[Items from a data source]
These are the activations of a small neural network, seen along a few directions. Each row is one input.
Each table varies a few parts of the input and shows all the possible inputs, shuffled.
Descriptions start from the smaller parts, as in this example, which fits no table here: one of 5 places around a ring, together with either a single point or (one of 2 separate values, together with one of 4 places along a line) or one of 9 places along a line.
Shared parts are said once, and a part with two or three values counts as separate values.
In the rows, 128 means zero.

Other details of the inputs shift rows strongly along three fixed directions, in all tables alike. That doesn't count.

Rows:
r1: [118 174 162  88 141  98 108 135  74 125 153 139 105]
r2: [137  64  96  77 198 107 169 136 195 142 144 148 116]
r3: [131 137 183 172 179  76 153 130 149 182 159 163 118]
r4: [ 93 177 126 123 100 123 110 137 108 117 134 106 136]
r5: [156  65 105 176 122 154 153 102 159  70  99  98 137]
r6: [150  48 105 145 106 139 144 112 146 120 100  71 129]
r7: [157  77 158 191  93 120 130  96 107 140 106  78 120]
r8: [120 186 174  99 137 118 133 126 101  74 137 177 125]
r9: [149  87 150 188  81 117 158  98 130 147 102  84 160]
r10: [137 114 182 178 133 117 140 124 161 161 127 125 105]
r11: [137 112 139 182 168  93 148 127 152 158 155 107 139]
r12: [157  82 145 185  85 115 155 101 112 147 103  83 154]
r13: [117 125  85  84  98 178  96 133  97 116 109 114 103]
r14: [121 137 121 185  86 143 110 119 111 124 130  66 144]
r15: [153 118 197 154 190  88 141 122 111 181 150 159 102]
r16: [143 110 132 208  96 120 154 101 147 158 111  84 159]
r17: [154  77 150 157 127 134 148 113 136 164 115 129 118]
r18: [142 188 166 115 141 120  81 161 113 101 134 194 130]
r19: [ 95 193 165 107 137 122 108 149 114 141 150 157 105]
r20: [ 91 167 132  85 147 119 109 151 133 112 152 128 107]
r21: [106 162 112 152  84 172  90 135 103 130 134 105 116]
r22: [114 153 131 160 131 108 128 134 115 135 146 101 144]
r23: [134 115 183 172 134  97 144 118 162 144 133 108 115]
r24: [178 135 184 175 189  56 136 141 147 129 143 179 162]
r25: [121 181 134  93 152 102 124 130  72 154 151 159 136]
r26: [112 158  91 140  45 163 123 105 108 141 104 109 168]
r27: [146  73 120 115 208  84 150 130 145 133 144 112 110]
r28: [106 156 103 136  43 151 124 112 106 120 104  89 167]
r29: [124 138 100 137  58 179 102 113  68 141  99 112 130]
r30: [ 99 197 163  92 130  97 130 145 119 127 147 137 131]
r31: [114 166 174  72 120  98 126 138  89 124 140 152 115]
r32: [104 181 105 137 112 148 108 137 101 148 148 132 135]
r33: [146  37  43  87 216 123 145 132 176 120 138  97 105]
r34: [115 167 173  81 134 111 113 140  77 132 138 153 103]
r35: [134  27  89  68 183 145 143 146 214 106 128 112  78]
r36: [ 95 177 116 120 110 124 120 137 109 125 136 108 150]
r37: [150  88 159 183  76 121 149 100 132 139 103  79 148]
r38: [160  89 144 198 103 115 129  96 101 141 113  68 130]
r39: [102 162 107 159  62 164  87 126  95 109 127  75 131]
r40: [159  97 154 164 145 108 152 110 114 176 128 136 123]
r41: [125 193 146 104 144 111 154 124  98  94 141 185 156]
r42: [177 133 182 179 187  64 133 138 148 138 142 192 159]
r43: [125 139 102 120  68 159 124 115  86 147 110 132 145]
r44: [123 190 144 107 142 117 150 122  99 103 140 200 152]
r45: [161  57  74 169 129 157 129 105 134 151 115  90 117]
r46: [156  83 139 191  99 113 146  99 101 147 104  78 148]
r47: [132  96 156 216  96 135 121 111 144 144 118  83 116]
r48: [ 96 146  92  95  87 174 100 142 138 105 117 102 110]
r49: [135  72  81 175 115 159 142 113 181 149 108  97 128]
r50: [149 157 108 161  60 158  69 135 104  70 100 116 154]
r51: [122  55  50 100 212 124 148 143 217 120 146 100 115]
r52: [107 171 116 105  91 127 136 124 115 136 124 127 161]
r53: [ 90 125  91  26 154 153 113 159 171  96 135 136  92]
r54: [ 87 139  47  37 173 144 130 156 171 116 141 146 123]
r55: [137 127 219 147 163  86 153 127 159 168 141 162 100]
r56: [126 143 108 143  65 179  86 114  67 130 106  97 117]
r57: [124 164 128 129 103 168 127 118 102  94 118 177 134]
r58: [113 175 178  77 118 124 125 140 109 142 137 169 112]
r59: [125  59  28  38 176 152 143 142 173 113 128 127 116]
r60: [106 113  68  15 175 131 119 155 128  90 135 120 103]
r61: [ 93 192 152 110 140 122 112 146 112 153 152 168 116]
r62: [126  42  77  77 189 129 152 140 224 102 128  94 103]
r63: [143 102  73  78 203 111 108 168 180  64 133 155 140]
r64: [119 144  72 104 105 166 138 122 115  56 112 130 151]
r65: [137 184 171 112 140 112  81 160 110  89 135 185 133]
r66: [151 110 219 137 164  85 154 127 128 169 137 163  99]
r67: [ 93  97  28  25 149 191 113 152 187 104 124 132 100]
r68: [ 99 154  47 117 114 166 108 137 120 126 141 108 141]
r69: [104 141  67  90  87 175 118 127 136 130 114 128 138]
r70: [105 163  93 166  67 186  89 125  96 139 126 103 133]
r71: [151 158  86 167  69 171  79 132 102 103  99 145 173]
r72: [146  96 178 159 128 119 153 113 146 172 122 145 122]
r73: [119 173 149  75 131  95 145 135  85 144 139 158 149]
r74: [119 117  72 117  77 210 108 118 125  47  95 118 124]
r75: [123 164 140 126 101 167 120 118 103  83 116 168 124]
r76: [181  95 141 229 107 141 101 115 143 125  99 140 149]
r77: [140  49 116 149  96 146 137 108 166 117 103  78 120]
r78: [114 163 178  75 120 111 122 142  89 131 138 161 107]
r79: [173  83 120 172 148 115 109 137 167  82 111 119 146]
r80: [133 126 221 143 160  68 156 124 157 151 146 142 112]
r81: [ 97 170 135 130 107 149  92 144 104 121 144 114 114]
r82: [ 95 197 136 108 143 103 127 140 110 152 155 161 142]
r83: [155  87 140 191  81 139 152  95 135 170 105 113 146]
r84: [140  60  94  88 217 102 155 133 163 145 138 142 111]
r85: [116 145 131  72 152 128 102 147  94 118 146 136  91]
r86: [160 130 196 172 183  94 178 111 139 135 141 199 132]
r87: [ 98 193 157 101 131 124 124 147 120 153 142 171 118]
r88: [154 119 187 142 184  59 168 120 110 171 144 145 134]
r89: [113 148 108  83 107 129 141 126 118 131 123 129 157]
r90: [125  86 116 134 166 101 156 130 186 130 134 104 128]
Each input here is: one of 9 places around a ring, together with either one of 2 separate values or one of 8 places along a line.
Q: The inputs of r17 and r66 match in every part but the place on the ring of 9. If r70 is changed in the same way as r17 into r66, which row does it become?
A: r21
Q: Which other rows agree with r28 in the place on the ring of 9? List them by row number.
A: r9, r12, r22, r27, r36, r46, r63, r64, r90
Q: Change only the place on the line of 8 in r54. List by row number the other rows that result.
A: r2, r25, r26, r59, r68, r82, r84
Q: Change only the place on the line of 8 in r6. List by row number the other rows that result.
A: r4, r14, r30, r37, r38, r60, r62

Rows:
r91: [131 152 156 114 150 112 137 132 122 116 138 171 130]
r92: [134 118 120 143 145 121 134 128 142 139 133 130 132]
r93: [133 107 137 129 139 122 131 126 131 135 129 116 114]
r94: [134 108 137 123 132 124 140 122 138 138 123 128 120]
r95: [116 158 148 114 149 105 135 139 129 135 148 150 129]
r96: [117 168 127 112 119 119 122 132  97 126 134 134 142]
r97: [118 154 160 114 149 106 125 139 117 137 147 141 114]
r98: [148 113 128 144 146 127 135 122 135 115 124 145 133]
r99: [123 129 109 136 105 147 126 124 129 133 120 123 139]
r100: [130 126 108 134 109 134 127 120 113 126 119 111 142]
r101: [126 118 138 137 138 119 135 126 143 133 131 117 120]
r102: [121 132 110 140 105 145 125 125 130 130 123 119 138]
r103: [133 121 123 145 146 118 133 128 138 135 135 125 133]
r104: [126 119 135 139 138 123 134 128 147 135 132 121 120]
r105: [104 102  38  18 165 160 123 153 163  91 132 135 110]
r106: [140 134 112 148 110 138 110 129 123 105 116 126 148]
r107: [134 126 112 134 107 136 128 120 111 131 118 116 143]
r108: [110 167 137 115 117 131 111 137 105 132 139 133 122]
r109: [118 156 140 102 112 130 117 133  96 133 131 134 121]
r110: [126 133 106 142 112 136 122 122 119 125 124 109 142]
r111: [112 166 132 107 114 122 126 132 103 125 135 132 139]
r112: [140 111 136 135 140 133 135 123 144 113 122 141 119]
r113: [125 126 118 138 106 151 115 126 121 136 121 119 123]
r114: [132 107 138 126 134 122 141 123 139 136 124 123 120]
r115: [135 124 111 132 106 138 129 118 113 133 116 121 142]
r116: [131 112 141 130 135 118 140 123 137 134 126 119 121]
r117: [129 131 104 142 110 144 122 123 123 134 120 124 142]
r118: [123 131 123 145 105 146 114 127 119 136 124 116 124]
r119: [129 116 136 136 136 128 135 127 146 142 128 132 121]
r120: [134 107 130 125 137 120 144 124 138 134 127 125 129]
r121: [132 111 132 129 137 117 143 124 136 131 129 121 130]
r122: [110 169 136 113 112 133 120 135 113 133 133 140 128]
r123: [130 154 163 117 145 107 122 141 131 115 135 158 124]
r124: [136 103 137 126 135 126 132 124 132 140 127 126 113]
r125: [129 115 141 134 137 117 138 125 137 133 130 117 121]
r126: [136 123 124 142 109 154 115 121 116 110 116 129 124]
r127: [121 133 116 140 106 136 127 123 124 125 125 110 139]
r128: [130 111 137 132 141 121 129 127 132 133 133 114 113]
r129: [143 113 145 144 142 122 116 135 141 115 128 133 119]
r130: [144 118 139 144 140 118 128 132 147 112 127 137 135]
Q: The inputs of r102 and r92 match in every part but one. If r91 is changed in the same way as r102 into r92, which row does it become?
A: r98
Q: The inputs of r114 and r120 match in every part but one. If r101 is changed in the same way as r114 into r120, which row does it become?
A: r127
Q: Describe the family of inputs behind these rows.
A: one of 4 places along a line, together with either one of 2 separate values or one of 8 places along a line
Q: Which other rows agree with r126 in the place on the line of 4? List them by row number.
A: r93, r97, r108, r109, r113, r118, r124, r128, r129
Q: A walk changes only the place on the line of 8. It starts at r117 and steps to r92. List the rest of the walk in order.
A: r103, r110, r96, r100, r107, r115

Exercise brief. Begin at the line above that has "r57: [124 164" and stop after the line that has "189 129 152", copying each line exactly and adding nothing else.

Answer for the task.
r57: [124 164 128 129 103 168 127 118 102  94 118 177 134]
r58: [113 175 178  77 118 124 125 140 109 142 137 169 112]
r59: [125  59  28  38 176 152 143 142 173 113 128 127 116]
r60: [106 113  68  15 175 131 119 155 128  90 135 120 103]
r61: [ 93 192 152 110 140 122 112 146 112 153 152 168 116]
r62: [126  42  77  77 189 129 152 140 224 102 128  94 103]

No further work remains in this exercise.